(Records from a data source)

- Opening Delimiter -

Each row is a point on a landscape with many peaks, with its height.
From any point a climber takes the steepest step (rise divided by distance) to one of its 2 nearest points. It stops when none of these is higher. Distance is the straight distance between rows; heights are no part of it.
<554> h=14.2: 5.40  -1.67  2.19  3.59  0.14  -0.93  2.43  0.97  -2.17  0.61  -0.46  -0.58  -1.60  2.93  -2.73  1.07  2.27  -1.44  -2.02  2.16  0.79  0.94  2.76
<1078> h=58.9: 1.72  0.90  -0.40  -1.52  -1.40  -0.13  -0.05  -1.04  -0.01  0.82  -4.01  2.70  2.11  -0.26  2.32  1.68  1.82  0.09  -1.43  0.47  -3.92  1.95  -1.10
<45> h=51.8: 1.28  -0.92  -2.76  0.86  -1.67  3.30  -3.55  -1.38  -0.77  -0.61  2.31  -2.28  0.03  -2.38  0.13  0.10  -1.22  3.03  1.38  -1.69  0.83  1.30  -0.44
<110> h=47.1: 4.13  -2.56  1.90  3.58  1.03  -0.18  -1.77  -0.68  0.95  1.63  0.18  -3.18  -0.86  -0.35  -0.27  0.46  3.20  1.26  0.19  -0.87  2.69  -0.75  0.90
<409> h=27.5: 0.51  -0.19  0.72  -0.52  2.97  2.32  0.83  -0.03  1.61  -0.66  3.12  -1.09  -0.26  -0.79  -0.32  -2.75  -0.95  1.50  -0.17  1.97  0.88  0.46  0.86
<1195> h=54.2: -2.28  0.34  -0.11  1.57  -1.31  0.61  -0.51  2.61  2.04  -0.96  1.55  -1.96  -0.57  -2.85  -2.17  0.40  -2.19  1.51  2.28  -0.66  2.82  -0.68  0.00
<667> h=33.6: -0.38  -1.14  0.12  1.04  -1.11  -1.13  1.74  1.94  0.16  0.70  -1.19  0.32  -1.53  1.19  -0.76  0.08  -0.11  -0.22  -1.44  1.54  2.25  -0.73  0.50
<1154> h=33.2: -2.73  4.09  0.28  -4.26  2.91  -0.62  0.14  -1.75  0.41  -0.83  0.68  2.27  0.28  -0.46  0.11  -0.44  1.50  -1.21  1.70  -1.40  -4.21  -1.15  -1.77
<807> h=8.5: 2.23  -0.52  1.52  0.81  3.49  -1.82  1.22  -0.35  -0.87  -1.27  4.42  -1.58  0.08  3.73  -1.20  -2.53  1.24  -1.71  0.19  1.44  -0.76  1.35  2.63
<62> h=46.0: -1.48  1.13  -2.18  2.98  -1.46  3.10  -0.03  0.85  0.15  -0.34  0.86  -0.97  1.74  -3.05  -0.11  -2.78  -5.56  -0.55  1.80  0.28  -0.29  2.82  3.50
<13> h=26.6: -1.11  -1.81  -1.27  1.58  0.41  -1.26  -1.33  0.64  -1.04  0.57  0.63  -1.06  -2.04  3.24  1.19  -1.28  -1.32  -0.15  0.00  0.23  2.83  -2.53  0.40
<256> h=39.9: 1.77  -1.63  1.22  -0.48  0.62  -1.77  1.14  -0.76  -0.48  2.20  -3.75  1.77  -0.58  2.98  2.64  -0.22  1.90  -1.46  -3.40  1.64  0.17  -1.18  -0.12
<290> h=49.6: 1.64  -0.20  1.32  1.06  -0.83  0.12  3.85  2.09  0.20  -1.24  1.47  -0.08  -0.15  -0.24  -3.97  0.39  0.22  0.24  -1.29  2.72  0.33  2.55  1.46
<735> h=43.3: 0.95  -1.41  -0.27  -2.10  0.84  0.21  1.56  -1.53  -0.85  1.58  -3.24  2.43  -0.50  2.60  3.53  -1.09  0.21  -0.44  -3.83  2.40  -0.93  -0.51  -0.36
<442> h=49.5: 1.43  0.92  1.84  0.98  -0.82  -1.12  0.02  1.26  2.75  -0.01  -0.65  -0.84  1.31  -1.71  -1.09  1.72  2.46  0.44  1.37  -0.20  -0.20  0.68  0.56
<1025> h=53.0: 1.15  0.36  -0.25  -2.12  -2.23  -1.42  2.00  -0.29  -1.09  0.18  -4.18  3.59  0.89  0.97  1.31  1.96  2.02  -0.61  -3.26  0.53  -1.87  1.65  -2.04
<291> h=21.2: -0.62  -1.68  -0.68  -1.06  -0.20  -1.89  -2.00  -0.10  -3.55  -1.37  3.41  -2.22  -0.85  1.58  -1.44  1.46  1.03  -0.46  0.30  -2.45  1.58  0.05  -3.03
<1135> h=54.9: 0.11  -0.83  -3.18  1.00  -2.28  2.24  -2.57  -0.86  -1.81  -0.18  0.84  -0.68  0.51  -0.59  1.06  -0.34  -2.45  1.61  1.19  -0.75  -0.14  1.28  0.76
<854> h=42.8: 1.46  -0.18  2.37  2.13  0.61  -0.93  4.21  2.65  0.83  -0.95  1.79  -0.51  -1.70  1.15  -4.23  -0.33  0.18  -0.25  -0.90  2.97  1.91  0.59  2.35
<875> h=30.6: 0.86  1.08  4.09  0.12  -0.26  -3.04  2.61  1.78  3.77  0.03  -2.41  1.25  -0.30  -0.38  -2.03  1.83  3.90  -0.85  -1.86  -0.64  3.33  -1.07  -0.13
<226> h=55.9: 1.27  -0.54  -0.29  0.36  -1.45  1.64  2.65  1.08  -0.64  -1.34  1.23  0.19  0.65  -1.15  -2.55  -0.15  -1.05  0.72  -0.83  2.10  -0.58  3.44  1.04
<357> h=36.6: 0.27  -0.97  0.28  -0.23  -1.19  -2.42  1.15  0.51  -0.65  1.25  -2.75  1.30  -0.59  2.45  0.77  0.81  1.27  -1.22  -2.19  0.76  1.00  -0.73  -0.64
<82> h=17.9: -0.48  -0.66  -1.56  -0.77  -0.23  -1.71  1.50  0.48  -3.13  -2.32  3.85  -0.07  0.41  2.69  -2.36  -0.51  -0.42  -1.18  0.53  0.77  -1.19  2.46  0.23
<999> h=42.9: -1.89  1.95  -1.03  -3.45  0.01  -0.51  0.48  -0.94  -2.08  -2.18  1.49  1.88  1.71  -0.56  -0.92  1.35  0.82  -0.61  1.51  -1.12  -4.41  1.92  -1.77
<1120> h=36.2: -0.82  0.00  0.32  2.11  1.64  1.38  -0.39  0.49  3.21  1.72  -1.11  -0.76  -0.21  -0.68  2.85  -2.82  -2.37  0.66  1.05  1.19  1.25  -2.18  2.86
<947> h=15.6: 5.86  -2.16  1.18  2.86  -1.33  0.08  1.25  0.26  -2.70  0.45  -0.12  -1.11  -1.24  1.89  -3.22  1.88  2.46  -0.25  -2.59  1.57  0.81  2.31  0.74
<10> h=33.0: -3.78  1.55  -1.72  -0.25  -0.81  4.91  -3.16  -0.63  1.14  0.53  -0.94  -0.05  0.05  -5.22  1.13  0.05  -3.94  1.98  1.61  -1.85  0.23  -1.71  -1.21
<584> h=19.4: 1.30  -1.86  3.99  1.87  2.28  -2.04  1.37  0.99  1.28  1.24  0.13  -0.77  -1.80  1.06  -1.58  0.68  3.01  -0.67  -1.43  0.13  4.40  -2.14  -0.01
<849> h=58.1: 2.94  -0.91  3.48  0.25  0.66  -3.69  0.10  -0.02  -0.54  0.44  -0.86  -0.46  0.63  1.70  -0.70  1.75  4.21  -2.52  -1.29  -1.18  -0.24  0.54  -1.71
<927> h=60.5: 1.17  -1.10  2.26  1.24  2.59  -2.60  -1.77  -0.36  0.42  0.77  0.91  -2.03  0.24  1.71  0.63  -0.14  2.91  -1.24  1.28  -1.44  0.80  -1.50  0.01
<360> h=51.1: -2.55  -1.42  -2.57  2.75  -4.43  2.26  0.37  1.23  -1.89  0.45  -2.90  0.54  0.64  -2.19  0.49  -0.15  -5.61  0.09  -0.32  0.33  1.04  1.57  1.47
<660> h=27.0: -0.61  2.70  -0.83  0.23  0.92  2.73  -3.70  -1.34  2.53  1.14  -0.68  -0.97  1.61  -2.86  2.28  -1.24  -1.14  0.46  3.81  -1.38  -3.42  -1.33  2.07
<566> h=48.9: -2.01  1.50  -0.80  -2.34  -2.67  2.16  2.03  -0.04  0.84  -0.06  -4.02  3.61  1.36  -3.52  0.89  1.21  -0.98  0.64  -1.31  -0.05  -1.63  1.33  -1.27
<719> h=33.3: -1.89  -0.98  0.25  -3.32  1.22  0.20  1.19  -0.16  -0.47  0.36  -0.47  1.50  -1.72  0.52  1.08  -0.04  0.27  0.42  -3.10  0.30  2.57  -1.70  -3.15
<136> h=42.5: 0.25  1.98  1.53  -3.58  -1.01  -2.36  2.41  0.29  0.25  -1.36  -1.21  2.65  1.22  -0.71  -1.57  2.63  3.43  -0.82  -2.13  -0.98  -1.40  1.90  -3.31
<81> h=43.8: 0.15  -0.62  2.55  3.15  1.40  -0.35  0.24  1.91  4.05  1.02  0.37  -1.80  -1.12  -1.41  -1.11  0.03  1.01  1.34  1.16  0.32  4.06  -2.63  1.91
<217> h=19.2: -2.13  -0.23  -1.33  0.51  -0.77  -1.34  2.62  2.12  -1.59  -2.19  3.15  -0.05  -0.33  1.62  -3.13  -0.86  -2.31  -1.02  0.92  1.40  0.36  1.42  1.05
<426> h=22.3: -4.64  1.76  -1.45  0.09  -0.40  -1.69  2.06  1.33  0.29  -0.61  -0.60  1.11  0.21  0.53  0.46  -1.81  -4.07  -2.10  1.95  0.41  -1.43  -0.66  1.80
<201> h=62.8: 0.14  0.34  -1.36  0.20  -1.54  2.25  1.55  0.22  -0.79  -1.84  1.92  0.11  2.01  -1.84  -1.61  -0.78  -1.99  0.49  1.14  0.97  -2.20  4.07  1.68
<1114> h=12.4: 4.02  -2.27  2.40  3.15  2.21  -1.42  1.78  0.50  -1.47  0.54  1.88  -1.18  -1.64  4.08  -2.07  -0.98  1.68  -1.86  -1.32  1.86  1.99  -0.07  2.74
<470> h=45.9: -0.37  -0.44  -0.67  -3.83  1.28  0.87  1.46  -2.05  -1.33  1.06  -2.34  3.17  0.08  1.47  3.12  -1.27  -0.07  -0.25  -3.13  1.64  -2.00  -0.22  -1.35
<1054> h=22.9: -1.59  4.85  2.01  -2.26  1.87  -3.05  2.23  0.30  4.39  -0.66  -1.92  2.34  1.38  -0.92  0.36  -0.07  1.72  -1.67  1.62  -0.78  -2.52  -0.79  0.71
<1223> h=69.0: 4.12  -0.48  0.99  3.04  -2.85  0.50  0.30  1.12  1.79  1.68  -3.80  -0.25  0.70  -1.97  -0.29  2.15  2.01  1.38  -0.72  1.14  -0.30  1.44  1.21
<349> h=49.1: -1.70  -0.70  -3.24  3.94  -3.83  3.20  -0.94  0.77  -1.51  0.06  -0.66  -0.74  1.03  -2.74  0.18  -1.32  -5.86  0.43  1.06  -0.52  0.75  2.34  2.49
<213> h=65.2: 3.08  0.43  1.25  -0.86  0.18  -0.44  -0.48  -1.61  0.87  1.60  -4.16  1.76  2.06  0.22  3.22  0.87  2.75  -0.15  -2.04  0.74  -2.83  0.65  -0.66
<1112> h=52.7: -0.76  -0.25  -0.77  -0.77  -4.00  0.35  1.46  1.03  0.18  0.15  -3.27  1.90  0.69  -2.05  -0.43  2.47  -0.28  0.77  -0.98  0.10  -0.12  1.35  -1.44
<394> h=41.9: -0.66  1.36  -1.45  2.29  -0.09  1.96  0.93  1.13  1.10  -1.24  3.05  -1.42  1.22  -1.69  -1.00  -3.47  -4.18  -0.55  2.41  1.03  -0.68  2.51  3.90
<1143> h=6.2: 1.98  0.17  -0.18  0.08  2.28  -1.65  -0.22  -1.10  -1.51  -1.66  4.73  -1.80  1.10  3.18  -0.66  -2.25  1.19  -1.83  1.73  0.17  -2.08  2.04  1.76
<1051> h=35.8: -0.12  1.56  3.55  -1.16  1.07  -2.17  2.43  0.99  3.81  -0.33  -1.45  1.31  0.22  -0.87  -1.08  0.71  2.80  -0.37  -1.00  -0.10  1.82  -1.03  -0.16
<856> h=19.6: 0.38  -1.90  0.67  -0.15  -0.71  -1.30  -0.06  1.28  -1.80  -0.98  2.26  -1.69  -1.59  0.71  -2.85  1.59  1.69  0.19  -0.93  -0.59  3.10  0.22  -2.25
<946> h=68.7: 1.37  -1.90  -1.88  5.19  -3.23  -1.49  -1.28  1.95  -1.19  0.17  0.60  -2.54  -2.19  1.26  -2.51  1.28  -0.91  0.56  1.46  -0.61  3.36  -0.74  1.86
<406> h=56.1: 1.60  0.82  1.12  -2.43  2.75  -0.87  -0.86  -2.53  0.43  1.79  -3.24  1.92  1.15  1.52  4.40  -0.33  2.50  -1.46  -1.67  0.22  -3.21  -1.30  -0.75
<1069> h=57.0: 0.87  -0.59  -1.52  2.20  -5.42  -0.06  1.04  1.79  -0.28  0.81  -4.32  1.38  0.93  -1.27  -0.73  2.35  -0.72  0.38  -0.72  0.85  -0.51  1.90  0.68
<195> h=19.5: -0.50  -1.00  -0.91  -1.66  0.08  -1.77  -0.14  0.14  -3.80  -2.43  4.07  -1.10  0.25  2.34  -2.12  0.55  0.88  -1.18  0.48  -0.95  -0.70  1.97  -1.70
<698> h=23.8: 2.34  -0.73  5.50  1.64  1.87  -3.18  3.02  1.09  1.97  1.07  -1.43  1.00  -0.79  1.56  -2.02  1.13  4.24  -1.70  -2.55  0.32  3.18  -1.38  0.86
<642> h=23.6: -5.15  3.61  -0.87  -1.12  -0.46  -1.88  1.71  1.03  1.21  -0.55  -1.60  2.01  0.57  -0.62  0.26  -0.89  -3.01  -2.06  2.47  -0.66  -2.41  -1.02  0.91
<1207> h=3.2: -1.01  -0.55  -3.05  1.56  -1.22  -1.39  -2.75  0.09  -2.34  -1.34  3.59  -1.94  -0.20  2.98  -0.38  -0.58  -1.92  -0.30  2.64  -1.51  0.65  -0.32  0.87
<540> h=31.0: 0.56  2.04  -0.64  0.33  1.19  1.85  -2.54  -0.83  2.03  -0.51  2.06  -1.96  1.70  -2.10  0.54  -0.89  -0.09  0.75  3.72  -1.16  -2.59  0.30  1.58
<100> h=47.5: 1.30  1.76  1.28  -2.42  -1.13  -2.64  3.01  -0.05  0.39  -0.85  -2.94  3.43  1.30  0.36  -0.40  1.99  2.94  -1.15  -3.07  0.28  -2.15  2.14  -2.03
<754> h=38.8: -2.61  2.57  -0.52  -4.09  1.61  0.88  0.06  -1.38  -0.97  -1.66  2.07  1.62  0.55  -1.43  -0.92  0.56  0.98  -0.20  1.52  -1.20  -3.28  0.34  -2.36
<198> h=34.7: -2.82  1.75  -1.47  -1.88  0.16  5.36  -2.70  -1.49  0.97  0.76  -0.56  0.91  0.17  -4.75  1.17  0.16  -1.94  2.20  1.06  -1.48  -1.19  -1.39  -1.71
<739> h=25.4: -4.99  3.78  -1.30  -1.90  -1.25  -1.55  -0.50  0.20  0.53  -0.51  -1.96  2.52  0.83  -0.93  0.32  1.26  -1.53  -1.49  2.55  -2.50  -2.87  -1.78  -0.89
<339> h=36.5: 0.80  1.83  -1.41  1.31  0.49  1.86  -0.99  -0.33  0.92  -1.14  3.34  -1.79  1.71  -1.12  -0.22  -2.67  -2.04  0.27  3.42  -0.16  -2.19  2.26  3.41
<714> h=31.4: -3.03  0.72  -1.03  -1.17  1.56  1.84  1.77  -0.16  0.84  1.11  -1.65  1.72  -0.24  -0.47  3.00  -3.31  -3.65  -0.60  -0.32  1.70  -1.02  -1.32  1.30
<92> h=61.0: 2.81  -0.96  -1.14  3.37  -4.37  -0.39  0.14  1.44  -0.52  1.17  -3.36  -0.08  0.49  -0.35  -0.83  2.27  0.27  0.28  -0.20  0.94  -0.86  1.75  1.55
<932> h=33.4: -1.82  0.69  0.12  -0.71  2.46  1.42  0.81  -0.06  2.58  0.95  -0.89  0.51  -0.35  -0.28  2.80  -2.92  -2.21  0.13  0.07  1.43  0.08  -2.04  1.20
<833> h=27.9: -1.90  3.07  0.92  -2.41  1.59  -1.88  0.19  0.04  1.92  -0.43  -0.43  0.93  0.75  -0.39  0.37  0.26  1.39  -1.11  1.87  -1.16  -1.94  -1.61  -0.71
<914> h=59.2: -1.59  0.32  -1.56  1.35  -1.72  0.93  -1.46  0.90  0.61  -0.28  0.80  -1.44  0.23  -1.31  -0.30  -0.09  -2.54  0.83  2.44  -0.63  0.34  0.01  1.00
<850> h=48.8: 4.03  0.57  3.03  -0.20  -0.25  -2.83  -0.90  -0.51  0.02  0.34  -1.80  0.18  2.36  0.16  0.20  2.69  4.74  -1.54  -1.03  -1.28  -2.31  1.95  -2.44
<102> h=39.7: -0.53  0.27  1.93  2.01  1.36  -0.24  0.14  1.33  4.05  1.43  -0.91  -0.94  -0.32  -1.16  0.90  -0.88  0.11  0.55  1.38  0.56  2.30  -2.54  2.04
<1097> h=47.6: -0.62  0.35  -1.30  -2.15  -1.10  -1.41  -0.57  -0.67  -2.39  -0.64  -0.50  1.49  1.41  1.13  0.48  1.53  1.12  -0.88  0.39  -0.80  -2.84  0.98  -1.54
<457> h=45.6: -0.41  0.73  -0.23  -3.49  -0.57  2.34  1.59  -1.45  -0.11  -0.26  -1.53  2.83  0.89  -2.15  0.56  0.87  0.18  1.16  -1.75  0.82  -2.20  1.34  -1.97
<106> h=50.7: 0.22  1.48  -0.23  -3.51  2.77  -0.41  0.26  -2.70  -0.42  1.27  -2.73  3.09  0.83  1.72  4.02  -1.26  1.23  -1.39  -1.48  0.59  -4.33  -0.75  -0.91
<257> h=30.4: -0.54  -2.10  0.61  -1.59  2.64  1.32  1.09  0.05  -0.41  0.12  1.46  0.15  -2.21  1.38  0.89  -1.99  -0.56  0.77  -2.81  1.92  3.24  -1.45  -1.61
<824> h=64.1: 0.56  -1.17  -1.57  3.56  -2.26  -0.37  -1.96  1.12  0.04  0.49  0.43  -2.40  -1.02  -0.07  -0.43  0.38  -1.29  1.21  1.84  -0.82  2.11  -0.84  1.51
<1043> h=42.1: 0.89  0.58  2.53  -0.79  1.13  -0.28  1.39  0.43  2.25  0.19  -0.47  0.26  0.43  -0.86  -0.17  0.01  1.94  0.20  -0.54  0.95  0.29  -0.24  0.09
<779> h=31.3: -2.44  0.63  -2.96  1.26  -2.41  3.83  -3.84  -1.30  -0.03  0.94  -1.81  -0.68  0.78  -3.27  2.39  0.06  -4.49  1.73  1.74  -1.88  -0.60  -0.82  0.32
<355> h=49.8: -0.70  -0.08  1.27  2.68  -0.44  0.73  0.48  3.09  3.29  -0.32  1.43  -2.13  -1.39  -2.97  -3.01  0.27  -1.03  1.76  1.34  0.56  4.05  -0.73  0.61
<575> h=37.2: 0.43  -0.58  1.88  1.83  -0.79  -1.99  3.91  3.13  0.33  0.09  -0.73  0.43  -2.14  1.74  -3.45  0.86  0.70  -1.00  -1.29  1.96  3.08  -0.64  1.49
<215> h=4.5: 1.24  -0.07  -2.32  -0.78  1.24  0.06  -2.51  -2.08  -2.80  -1.18  4.68  -1.59  0.90  2.53  0.65  -2.22  -0.09  -0.70  1.51  -0.95  -1.74  1.78  0.93
<411> h=57.6: 3.58  -0.13  2.27  2.78  -0.77  -0.26  0.52  1.09  2.70  0.69  -0.84  -1.35  0.93  -1.77  -1.67  1.26  2.49  0.87  0.62  1.27  -0.21  1.27  2.11
<318> h=28.9: -4.36  2.43  -1.09  -3.29  3.20  2.71  0.89  -1.84  0.85  0.97  -1.55  3.12  -1.06  -1.36  2.62  -3.08  -2.97  -0.06  -0.27  0.59  -2.17  -2.52  -0.51
<738> h=27.2: -5.29  3.23  -1.02  -1.07  -0.49  -2.26  -2.64  0.27  0.68  -0.35  -0.99  0.82  -0.21  0.79  0.88  1.04  -1.35  -1.13  3.33  -2.92  -0.79  -4.36  -0.84
<1174> h=69.4: 1.72  -1.75  2.77  0.08  1.47  -2.54  -1.31  -0.43  -0.78  0.73  0.96  -1.79  -0.30  1.81  -0.10  0.78  3.34  -1.78  -0.30  -1.89  1.18  -0.63  -1.75
<741> h=34.0: -0.92  0.55  -0.14  -3.27  2.08  2.22  -0.82  -1.28  -0.47  -0.86  2.14  -0.03  -0.18  -1.27  0.02  0.11  0.97  1.05  -0.12  -0.56  -0.76  -0.02  -2.42
<1110> h=6.5: 0.18  0.36  1.72  -1.69  2.90  -1.33  4.38  -0.02  0.60  -1.31  1.95  0.92  0.21  1.47  -0.97  -1.87  -0.01  -0.65  -1.04  2.65  -1.90  1.45  1.23
<122> h=11.9: 0.89  -0.87  3.60  -1.76  4.56  -1.02  2.41  -0.31  0.05  -1.37  4.16  -1.18  -0.82  1.47  -2.02  -1.61  1.66  -0.78  -1.71  1.37  1.15  0.43  -0.80
<171> h=10.7: 4.37  -1.87  1.74  1.87  3.29  -0.87  1.26  -0.76  -1.36  -0.14  3.23  -1.42  -0.78  4.28  -1.04  -2.66  1.35  -1.76  -1.56  1.95  0.33  1.09  2.76
<1024> h=51.5: 3.14  -2.79  2.85  3.16  2.93  -0.90  -2.25  -1.27  0.94  2.18  0.28  -2.45  -0.58  0.68  1.12  -0.19  3.48  0.08  0.23  -1.42  2.58  -1.99  0.81
<711> h=30.0: -2.51  0.97  -2.79  -0.09  -1.08  1.91  -4.26  -1.55  -0.55  1.30  -1.28  0.05  0.20  -0.53  2.96  0.19  -2.71  0.64  2.18  -2.05  -1.79  -2.38  -0.14
<1012> h=37.7: -0.76  1.62  -0.29  -2.07  -0.03  2.45  -2.33  -1.42  1.48  1.07  -1.63  0.39  0.40  -3.05  1.84  1.08  0.78  1.56  0.68  -1.47  -1.16  -1.39  -1.69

- Closing Delimiter -

Activity:
Find the string "point" in the records, then copy each line where it occurs.

Completed task:
Each row is a point on a landscape with many peaks, with its height.
From any point a climber takes the steepest step (rise divided by distance) to one of its 2 nearest points. It stops when none of these is higher. Distance is the straight distance between rows; heights are no part of it.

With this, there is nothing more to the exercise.